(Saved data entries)
──────────────────────────────
Each path below is one point turned by a fixed rotation once a step. After each direction that follows a path, write how fast that rotation turns it, in deg/step (0 if it stays still).
Each turn is a multiple of 5 degrees from 10 to 175, or 0.
Each row of a path follows its step; steps can be skipped.

step 1: [  5 -33  26  12  -2   2   3  59   2 -17  14  -7  -7 -13  11 -37   4  25
  21  19   4 -10 -19   4 -26   3   9  38  -6  22 -31   4  38  21  -6  -7
   2  -8  12  14   4  -3  -7   7   8 -11  23   2  -9 -35  29 -14  -5 -15
  25   0   1 -42  27  25 -57   8 -43   6 -30]
step 7: [ 24   6   0 -33  17  47  27  -5   4  28 -28  12  -2  33 -10 -24   5  -5
  -5 -15  29  11 -13  46  -5  16 -42 -21  35  -5 -16   2   7  14  20  -8
  46  12  10  23   1   3  16 -16  -2  18   4   1  31  10 -24 -23 -13 -13
 -44  39 -24  -3  22  14  -7   7  -8   6 -32]
step 11: [ 18  25   9   2  -5 -18 -11  18 -22 -26  29 -19  13  11  32   9  -9  -4
  -2 -12  -3 -14  28 -26  11 -12  -2  -8   4 -17   9  -1  -2   6 -43  -2
  25  16  -1  12  17  -3 -24   8 -41  47  28 -37   7   9  31  -3   5  -4
   8   0 -25   1   7  -1  92  26   1   0   3]
step 13: [ 21  -5  14  28  20  14  -7 -13   8 -19 -12 -15 -37  10   5 -25  15  -1
  -2  20 -34  45  18   8   0  10   2  21  34  28 -23  14  14  43   5 -26
 -31  -2 -30 -22  23 -15  37 -23  65 -30   4 -12 -11  -1  -2  18  18  31
   3  -1 -11 -26 -21 -10  -8  -4  -8  19  -4]
step 14: [ 10 -29  -3  25 -41  -4  18  26  -5 -23  -3  -7  28  -7 -43 -27   0  -4
  14 -54   0 -23  -7  -4  50 -40  -4  20 -33  16 -11   7   5  25 -17 -26
  17   1 -10   8   1  10   2 -14 -24 -16 -29  -7 -32   1  25   9 -42 -31
 -15  -5   9   6   3 -31  12 -10   6  30  -9]
step 15: [-22   3   3 -13  -2 -52  -4   5   1  42 -20  14  -4  21  -5  22   8 -13
 -30 -38 -25 -26   5  -5 -22 -16  10  -6 -13  -7   9 -25  -5   4  34  -5
 -31  -3   1  32 -12 -26  19 -12  -2  33 -14  14   8 -34 -20  -9  -1 -45
  23  -9 -15  35  18  19 -30  31  -9 -40  20]
step 16: [  2  19   3  26  11   2  23   4  -6   6   6  11  11 -40   7 -10 -13 -39
  -4  16 -24   7   7 -12  26  46  29 -15  53   2  -4 -13 -19  -4   4  16
  15 -24  -3 -18 -43  10 -12 -15  19  44   8  -6  28 -14  -5 -16 -11  42
   2  40 -10 -33  -6  -1   9   3  32  -6  45]
step 17: [-11 -14  31  -6  11  30 -36  11   1 -23   1  -8  18 -41 -22   2   1  -2
  -4 -11 -29  28 -29  -2   6  29  -9 -19 -64 -10   9  32  19 -18 -29 -12
  29  -5  -5  -6   5  -5 -26  13 -34 -28 -12  -3  16  24  -5 -34  33  16
  36 -12  35   1  -6  -8 -15   7  14  22 -13]
step 20: [ 16 -32  26   0   5 -17  -9  23  12  -2  -3 -35   2   2 -17  22 -29  28
   9   1 -12  34 -51 -14 -24 -20 -33 -24  16  22  19  13 -29   8  34   7
   8 -10   5  26   7  16   0   2 -14 -22  37  20  30 -33  51 -31   5  -5
 -25   0   2   5  34  -3   0  36 -11  -6   2]
[  4  -1  -9  -5  -2  -7   4   1  -4  -5   6   1  -2  -8   1  -9   4 -10
   2   8   4  -3  13   6   3  -4   2   0  -6  -9   3   3  -8   1  -4  -4
   7   7  -2  -2  -6   1   2  -4  -4  -3   5  -3   0  -6   6   7  -7   5
   6   9   5  -7   8   2  -4   4   8   0  -9] : 145
[ -5  -4  -5  -4  -5  -7   5 -11  -6  -4   2 -10  -7   6  -7  -2   4  -4
   3  -6   0   3  -5   3 -11   0  -7   4  -5   5 -10   0   1  10   7  -2
  -1  -7  -1   4   2   0  -1  -5   1  -1   0   1   1   0   3  -6 -18  -1
  -6   0  -4 -13   1   2  -2   0  -5   2   5] : 55
[ -4   4  -2   7  -2  -2   2   8 -10  -3   1  -7   2  -1   5   0 -10   1
   2   1   0  -2  10 -13   3   5   6   0   7   6  -2   4   6  -1   4   1
   2   7   8   3   3   3   0  -2   0   2   0   1 -18   4  -1  -3  -2   7
  -2  -7 -13 -11  -1   3  -5   4   5  -2  -3] : 145
[  3   5   9   0   3   1   3   3  -4  -9   3   6   4   9   4   7   2  -2
  -1  10   5   3  -2  10   2   1  -2  -5 -18   1  -3   0   3  -4  -6   4
   4  -2   0  -1  10   4   6   2   7   4  -3   2   5   1  -4   0   2   3
   7  -4  -9 -13   2   2   8  -7   3  -4  -1] : 60
[ -7  -2  -3   6  10   3  -6   1  -2   5   3   0  -7 -10  -6  -9  -2  -2
   6   3   4  14  -7  -1  -3  12  -6  10  -9   3   3   6  -6  -1   2   0
  -2   4  -6  -8   3   2   4   2  -1   4   7  -2  -9  -2  -4   1   4  -1
   5  -3   1  -1  -6  -5  -1  -9   4   5   2] : 85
──────────────────────────────
→ What this task involves
The answer must be every line of the records that holds the string "follows".

→ Written reply
Each path below is one point turned by a fixed rotation once a step. After each direction that follows a path, write how fast that rotation turns it, in deg/step (0 if it stays still).
Each row of a path follows its step; steps can be skipped.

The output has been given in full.